▶ ASSIGNMENT: Type out the data again. Keep every line exactly the same.

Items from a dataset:
Below is a small trained network, with its code and all its weights. Each question gives an input and a target symbol and asks what happens when units are switched off, that is, made to give their printed mean instead of their output.

import numpy as np


def w(rows, s, z=0):
    codes = np.array(rows[::2]) - 128.0
    scale = np.full(codes.shape[1], s)
    scale[-1] = z or s
    return codes * scale


def f(y):
    return y / 2 * (1 + np.tanh(0.7978845608 * (y + 0.044715 * y**3)))


def softmax(a):
    e = np.exp(a - a.max(-1, keepdims=True))
    return e / e.sum(-1, keepdims=True)


def log_softmax(a):
    a = a - a.max(-1, keepdims=True)
    return a - np.log(np.exp(a).sum(-1, keepdims=True))


def net(x, mask):
    ids = ['αβγδεζθλστφψ'.index(c) for c in x.split()]
    T = len(ids)
    res = E[ids] + P[:T]
    u = 0
    for l in range(2):
        r = res
        for j in range(3):
            rows = slice(3 * j, 3 * j + 3)
            q, k, v = (r @ M[l][rows].T for M in (Q, K, V))
            z = softmax(np.where(np.tri(T) > 0, q @ k.T / 3**0.5, -1e9)) @ v
            o = O[l][rows]
            res = res + np.where(mask[u + j], z, o[:, -1]) @ o[:, :-1]
        u += 3
        y = f(res @ A[l][:, :-1].T + A[l][:, -1])
        res = res + np.where(mask[u : u + 4], y, B[l][:, -1]) @ B[l][:, :-1]
        u += 4
    return log_softmax(res[-1] @ U[:, :-1].T + U[:, -1])


Q, K, V, O, A, B = {}, {}, {}, {}, {}, {}
E = w([
[181,84,79,140,170],'α',
[130,119,79,155,171],'β',
[131,112,82,159,174],'γ',
[149,136,53,186,143],'δ',
[120,106,104,162,185],'ε',
[94,83,158,123,242],'ζ',
[96,32,93,143,80],'θ',
[21,138,135,118,198],'λ',
[52,201,182,39,94],'σ',
[141,203,13,58,113],'τ',
[74,194,92,231,119],'φ',
[142,112,75,2,137],'ψ',
],0.012)
P = w([
[68,97,5,164,254],'0',
[70,90,11,159,192],'1',
[71,75,30,136,174],'2',
[80,82,60,138,155],'3',
[84,86,84,137,138],'4',
[98,92,108,129,125],'5',
[108,105,134,125,124],'6',
[120,115,168,126,113],'7',
[137,133,172,133,103],'8',
[148,149,164,126,110],'9',
],0.0054)
Q[0] = w([
[168,93,241,188,88],'L0H1',
[187,178,27,135,92],'L0H1',
[221,197,161,150,57],'L0H1',
[40,134,3,21,172],'L0H2',
[66,116,69,38,34],'L0H2',
[156,93,222,79,85],'L0H2',
[1,94,106,216,136],'L0H3',
[159,175,70,49,61],'L0H3',
[148,128,98,4,165],'L0H3',
],0.0051)
K[0] = w([
[139,66,129,179,188],'L0H1',
[141,155,66,130,115],'L0H1',
[183,145,79,141,160],'L0H1',
[114,193,197,2,127],'L0H2',
[97,100,134,54,68],'L0H2',
[154,82,101,116,133],'L0H2',
[80,124,212,191,128],'L0H3',
[139,155,119,107,110],'L0H3',
[132,146,135,6,104],'L0H3',
],0.0073)
V[0] = w([
[164,163,148,107,73],'L0H1',
[129,89,82,162,164],'L0H1',
[89,157,84,127,84],'L0H1',
[86,118,76,79,190],'L0H2',
[95,157,179,56,97],'L0H2',
[93,123,2,130,209],'L0H2',
[178,168,138,135,139],'L0H3',
[86,135,109,151,125],'L0H3',
[188,164,173,85,107],'L0H3',
],0.0079)
O[0] = w([
[117,140,136,139,58,69],'L0H1',
[144,175,88,128,193,186],'L0H1',
[112,110,1,152,101,143],'L0H1',
[110,113,74,109,193,203],'L0H2',
[61,99,174,79,108,87],'L0H2',
[128,134,14,138,220,254],'L0H2',
[157,164,160,144,107,100],'L0H3',
[101,136,69,147,135,153],'L0H3',
[119,127,230,101,69,55],'L0H3',
],0.0063,0.0099)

▶ ANSWER:
Below is a small trained network, with its code and all its weights. Each question gives an input and a target symbol and asks what happens when units are switched off, that is, made to give their printed mean instead of their output.

import numpy as np


def w(rows, s, z=0):
    codes = np.array(rows[::2]) - 128.0
    scale = np.full(codes.shape[1], s)
    scale[-1] = z or s
    return codes * scale


def f(y):
    return y / 2 * (1 + np.tanh(0.7978845608 * (y + 0.044715 * y**3)))


def softmax(a):
    e = np.exp(a - a.max(-1, keepdims=True))
    return e / e.sum(-1, keepdims=True)


def log_softmax(a):
    a = a - a.max(-1, keepdims=True)
    return a - np.log(np.exp(a).sum(-1, keepdims=True))


def net(x, mask):
    ids = ['αβγδεζθλστφψ'.index(c) for c in x.split()]
    T = len(ids)
    res = E[ids] + P[:T]
    u = 0
    for l in range(2):
        r = res
        for j in range(3):
            rows = slice(3 * j, 3 * j + 3)
            q, k, v = (r @ M[l][rows].T for M in (Q, K, V))
            z = softmax(np.where(np.tri(T) > 0, q @ k.T / 3**0.5, -1e9)) @ v
            o = O[l][rows]
            res = res + np.where(mask[u + j], z, o[:, -1]) @ o[:, :-1]
        u += 3
        y = f(res @ A[l][:, :-1].T + A[l][:, -1])
        res = res + np.where(mask[u : u + 4], y, B[l][:, -1]) @ B[l][:, :-1]
        u += 4
    return log_softmax(res[-1] @ U[:, :-1].T + U[:, -1])


Q, K, V, O, A, B = {}, {}, {}, {}, {}, {}
E = w([
[181,84,79,140,170],'α',
[130,119,79,155,171],'β',
[131,112,82,159,174],'γ',
[149,136,53,186,143],'δ',
[120,106,104,162,185],'ε',
[94,83,158,123,242],'ζ',
[96,32,93,143,80],'θ',
[21,138,135,118,198],'λ',
[52,201,182,39,94],'σ',
[141,203,13,58,113],'τ',
[74,194,92,231,119],'φ',
[142,112,75,2,137],'ψ',
],0.012)
P = w([
[68,97,5,164,254],'0',
[70,90,11,159,192],'1',
[71,75,30,136,174],'2',
[80,82,60,138,155],'3',
[84,86,84,137,138],'4',
[98,92,108,129,125],'5',
[108,105,134,125,124],'6',
[120,115,168,126,113],'7',
[137,133,172,133,103],'8',
[148,149,164,126,110],'9',
],0.0054)
Q[0] = w([
[168,93,241,188,88],'L0H1',
[187,178,27,135,92],'L0H1',
[221,197,161,150,57],'L0H1',
[40,134,3,21,172],'L0H2',
[66,116,69,38,34],'L0H2',
[156,93,222,79,85],'L0H2',
[1,94,106,216,136],'L0H3',
[159,175,70,49,61],'L0H3',
[148,128,98,4,165],'L0H3',
],0.0051)
K[0] = w([
[139,66,129,179,188],'L0H1',
[141,155,66,130,115],'L0H1',
[183,145,79,141,160],'L0H1',
[114,193,197,2,127],'L0H2',
[97,100,134,54,68],'L0H2',
[154,82,101,116,133],'L0H2',
[80,124,212,191,128],'L0H3',
[139,155,119,107,110],'L0H3',
[132,146,135,6,104],'L0H3',
],0.0073)
V[0] = w([
[164,163,148,107,73],'L0H1',
[129,89,82,162,164],'L0H1',
[89,157,84,127,84],'L0H1',
[86,118,76,79,190],'L0H2',
[95,157,179,56,97],'L0H2',
[93,123,2,130,209],'L0H2',
[178,168,138,135,139],'L0H3',
[86,135,109,151,125],'L0H3',
[188,164,173,85,107],'L0H3',
],0.0079)
O[0] = w([
[117,140,136,139,58,69],'L0H1',
[144,175,88,128,193,186],'L0H1',
[112,110,1,152,101,143],'L0H1',
[110,113,74,109,193,203],'L0H2',
[61,99,174,79,108,87],'L0H2',
[128,134,14,138,220,254],'L0H2',
[157,164,160,144,107,100],'L0H3',
[101,136,69,147,135,153],'L0H3',
[119,127,230,101,69,55],'L0H3',
],0.0063,0.0099)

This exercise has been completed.